Work to complete
Copy each line below containing "least".

*** Opening of Raw data ***

Here is a tiny trained network, its code and every weight. The questions are about switching its units off for an input and a target symbol, where a switched-off unit gives its printed mean instead of its output.

import numpy as np


def w(rows, s, z=0):
    codes = np.array(rows[::2]) - 128.0
    scale = np.full(codes.shape[1], s)
    scale[-1] = z or s
    return codes * scale


def f(y):
    return y / 2 * (1 + np.tanh(0.7978845608 * (y + 0.044715 * y**3)))


def softmax(a):
    e = np.exp(a - a.max(-1, keepdims=True))
    return e / e.sum(-1, keepdims=True)


def log_softmax(a):
    a = a - a.max(-1, keepdims=True)
    return a - np.log(np.exp(a).sum(-1, keepdims=True))


def net(x, mask):
    ids = ['βγδζημξψω'.index(c) for c in x.split()]
    T = len(ids)
    res = E[ids] + P[:T]
    u = 0
    for l in range(3):
        r = res
        for j in range(2):
            rows = slice(3 * j, 3 * j + 3)
            q, k, v = (r @ M[l][rows].T for M in (Q, K, V))
            z = softmax(np.where(np.tri(T) > 0, q @ k.T / 3**0.5, -1e9)) @ v
            o = O[l][rows]
            res = res + np.where(mask[u + j], z, o[:, -1]) @ o[:, :-1]
        u += 2
        y = f(res @ A[l][:, :-1].T + A[l][:, -1])
        res = res + np.where(mask[u : u + 4], y, B[l][:, -1]) @ B[l][:, :-1]
        u += 4
    return log_softmax(res[-1] @ U[:, :-1].T + U[:, -1])


Q, K, V, O, A, B = {}, {}, {}, {}, {}, {}
E = w([
[203,9,162,145],'β',
[210,134,83,146],'γ',
[113,159,97,124],'δ',
[133,193,63,108],'ζ',
[86,245,135,142],'η',
[44,138,199,187],'μ',
[2,147,65,153],'ξ',
[86,43,65,238],'ψ',
[88,169,206,55],'ω',
],0.0095)
P = w([
[134,121,116,88],'0',
[92,116,62,61],'1',
[70,106,92,78],'2',
[112,164,155,161],'3',
[159,201,175,203],'4',
[227,254,187,241],'5',
],0.0029)
Q[0] = w([
[42,238,113,64],'0.h1',
[4,22,115,192],'0.h1',
[2,193,86,225],'0.h1',
[126,188,182,130],'0.h2',
[140,86,63,126],'0.h2',
[141,168,116,113],'0.h2',
],0.0093)
K[0] = w([
[59,253,162,47],'0.h1',
[25,33,111,147],'0.h1',
[2,172,172,194],'0.h1',
[119,78,94,76],'0.h2',
[133,159,161,162],'0.h2',
[126,86,145,124],'0.h2',
],0.0096)
V[0] = w([
[114,192,93,49],'0.h1',
[54,146,137,184],'0.h1',
[1,213,104,222],'0.h1',
[37,126,191,93],'0.h2',
[87,89,172,84],'0.h2',
[142,164,194,135],'0.h2',
],0.0054)
O[0] = w([
[146,253,122,98,252],'0.h1',
[19,139,116,196,151],'0.h1',
[27,186,130,200,251],'0.h1',
[210,66,83,73,102],'0.h2',
[204,112,129,102,83],'0.h2',
[141,99,68,164,95],'0.h2',
],0.005,0.0012)
A[0] = w([
[72,130,122,225,76],'0.n1',
[107,151,254,124,249],'0.n2',
[53,64,80,190,160],'0.n3',
[101,172,212,132,179],'0.n4',
],0.0071,0.0015)
B[0] = w([
[109,99,91,253,207],'0.n1',
[42,116,233,90,250],'0.n2',
[127,127,38,226,175],'0.n3',
[46,159,189,152,244],'0.n4',
],0.0052,0.0017)
Q[1] = w([
[60,222,89,150],'1.h1',
[188,42,205,112],'1.h1',
[230,141,106,97],'1.h1',
[84,246,114,82],'1.h2',
[2,250,154,51],'1.h2',
[157,67,62,181],'1.h2',
],0.0052)
K[1] = w([
[60,164,162,176],'1.h1',
[203,95,82,106],'1.h1',
[200,152,173,63],'1.h1',
[106,150,192,134],'1.h2',
[82,139,247,88],'1.h2',
[151,1,40,192],'1.h2',
],0.0076)
V[1] = w([
[172,136,2,81],'1.h1',
[168,99,77,115],'1.h1',
[58,95,205,141],'1.h1',
[88,132,231,161],'1.h2',
[145,90,132,193],'1.h2',
[215,109,37,233],'1.h2',
],0.0058)
O[1] = w([
[253,175,153,165,87],'1.h1',
[207,137,90,122,69],'1.h1',
[18,75,143,75,163],'1.h1',
[69,84,107,77,189],'1.h2',
[90,126,85,160,74],'1.h2',
[129,140,85,245,4],'1.h2',
],0.0054,0.0027)
A[1] = w([
[94,161,133,61,151],'1.n1',
[141,187,33,230,214],'1.n2',
[135,26,231,37,224],'1.n3',
[255,174,170,157,254],'1.n4',
],0.0056,0.0039)
B[1] = w([
[105,184,156,54,209],'1.n1',
[169,214,83,226,239],'1.n2',
[191,46,223,22,253],'1.n3',
[254,40,90,147,230],'1.n4',
],0.0053,0.0047)
Q[2] = w([
[102,196,104,69],'2.h1',
[170,27,141,151],'2.h1',
[89,210,80,182],'2.h1',
[108,49,130,2],'2.h2',
[213,21,126,127],'2.h2',
[163,170,109,247],'2.h2',
],0.0068)
K[2] = w([
[80,152,141,135],'2.h1',
[163,112,125,117],'2.h1',
[100,154,113,176],'2.h1',
[98,122,253,66],'2.h2',
[147,160,138,78],'2.h2',
[177,145,49,168],'2.h2',
],0.014)
V[2] = w([
[186,177,159,104],'2.h1',
[140,73,122,208],'2.h1',
[197,119,75,207],'2.h1',
[144,47,185,112],'2.h2',
[254,138,91,77],'2.h2',
[150,144,48,180],'2.h2',
],0.0073)
O[2] = w([
[121,178,40,114,162],'2.h1',
[101,48,185,52,76],'2.h1',
[165,107,202,6,52],'2.h1',
[90,89,83,3,168],'2.h2',
[127,214,215,43,116],'2.h2',
[132,125,219,197,2],'2.h2',
],0.0054,0.0038)
A[2] = w([
[164,131,59,121,73],'2.n1',
[117,222,146,200,213],'2.n2',
[156,57,253,3,51],'2.n3',
[171,188,234,156,251],'2.n4',
],0.0051,0.0026)
B[2] = w([
[101,110,141,119,143],'2.n1',
[192,161,240,145,231],'2.n2',
[2,177,233,131,239],'2.n3',
[167,99,82,69,253],'2.n4',
],0.0075,0.006)
U = w([
[130,109,129,129,4],'β',
[136,122,127,131,77],'γ',
[104,49,192,84,83],'δ',
[220,219,169,111,151],'ζ',
[174,28,114,118,188],'η',
[51,255,153,217,86],'μ',
[173,38,140,178,193],'ξ',
[70,161,51,67,187],'ψ',
[85,34,85,165,136],'ω',
],0.0047,0.0034)

Each question gives the input, a string of symbols that net reads in full, and the target symbol t.
The units are the heads (3 rows each of Q, K, V and O) and the neurons (one row each of A and B). Each row of codes is followed by its name. A weight is (code - 128) times the scale printed after its matrix; where a second scale follows, it is the last column's (O, A, B and U).
mask holds one flag per unit, layer by layer, with each layer's heads first. A switched-off unit (its flag False) gives its mean, the last column of its rows in O or B, instead of its output. The means were averaged over made-up inputs and are rounded, as every weight is.
A unit's drop is (log p(t) with every unit on - log p(t) with that unit switched off) / (log p(t) with every unit on - log p(t) with every unit switched off).
The circuit of an input: a set's keep is (log p(t) with only the set's units on - log p(t) with every unit switched off) / (log p(t) with every unit on - log p(t) with every unit switched off). Starting from the 12 units with the biggest drops (on a tie, the unit counted first), units are removed one at a time, each time the one whose removal leaves the highest keep (on an exact tie, the one counted first), for as long as the keep stays at least 0.8.
circuit, biggest first: the units of the circuit, biggest drop first
unit that matters most: the unit with the biggest drop
top k neurons: the k neurons with the biggest drops, biggest first
k most important neurons of layer l: the k neurons of layer l with the biggest drops, biggest first
which heads matter: for each layer, one digit per head in row order, 1 if its drop is at least 0.15 and else 0, layers parted by /
input ω η η ζ, target μ: circuit, biggest first => [0.h1, 1.n3, 2.h2]
input η γ ζ, target μ: which heads matter => 10 / 00 / 10
input β ω γ ψ γ, target ξ: unit that matters most => 1.h2
input μ ζ δ, target ω: circuit, biggest first => [1.h1, 2.h2, 0.h1, 0.n2]
input ζ η γ δ, target μ: circuit, biggest first => [0.h1, 1.n4, 1.n3, 2.h2]
input γ ζ γ ξ ζ, target ξ: which heads matter => 11 / 00 / 11
input ζ ζ ψ, target ξ: which heads matter => 10 / 01 / 11
input ζ ψ ξ, target ξ: top 2 neurons => [0.n3, 0.n1]
input β ζ ψ, target ξ: top 2 neurons => [0.n3, 1.n2]
input ζ ξ ξ ζ δ, target ξ: top 3 neurons => [0.n3, 0.n1, 2.n3]
input β ω η, target ψ: which heads matter => 00 / 01 / 01
input γ ζ ψ μ ξ β, target ξ: top 3 neurons => [0.n3, 1.n2, 0.n1]
input ζ β β ξ, target μ: top 2 neurons => [1.n2, 1.n4]
input ω ζ ζ ξ ψ η, target δ: top 3 neurons => [0.n3, 0.n1, 1.n2]
input η ζ ω, target ψ: most important neuron of layer 0 => [0.n2]
input ψ ζ δ, target δ: which heads matter => 10 / 01 / 10
input ζ ξ β ω μ, target ψ: top 2 neurons => [0.n2, 0.n4]
input ζ β δ, target ζ: which heads matter => 10 / 11 / 01
input ζ ζ ω ω β, target δ: top 3 neurons => [1.n4, 2.n3, 1.n3]
input ζ δ ω ω γ η, target ψ: top 3 neurons => [0.n2, 1.n3, 1.n2]
input η ω γ μ β η, target ω: unit that matters most => 1.h1
input β δ γ ψ γ, target ξ: 2 most important neurons of layer 1 => [1.n4, 1.n2]
input η δ β ω η δ, target ψ: which heads matter => 00 / 11 / 01
input ζ ω ζ ζ, target ψ: top 2 neurons => [0.n3, 0.n1]
input γ ψ μ, target δ: top 4 neurons => [0.n3, 0.n1, 1.n2, 0.n2]
input ω δ β, target δ: top 2 neurons => [2.n3, 1.n4]
input β ψ ζ ζ, target δ: 3 most important neurons of layer 1 => [1.n2, 1.n3, 1.n1]
input ω ω δ γ, target ζ: unit that matters most => 0.h2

*** Close of Raw data ***

Task result
The circuit of an input: a set's keep is (log p(t) with only the set's units on - log p(t) with every unit switched off) / (log p(t) with every unit on - log p(t) with every unit switched off). Starting from the 12 units with the biggest drops (on a tie, the unit counted first), units are removed one at a time, each time the one whose removal leaves the highest keep (on an exact tie, the one counted first), for as long as the keep stays at least 0.8.
which heads matter: for each layer, one digit per head in row order, 1 if its drop is at least 0.15 and else 0, layers parted by /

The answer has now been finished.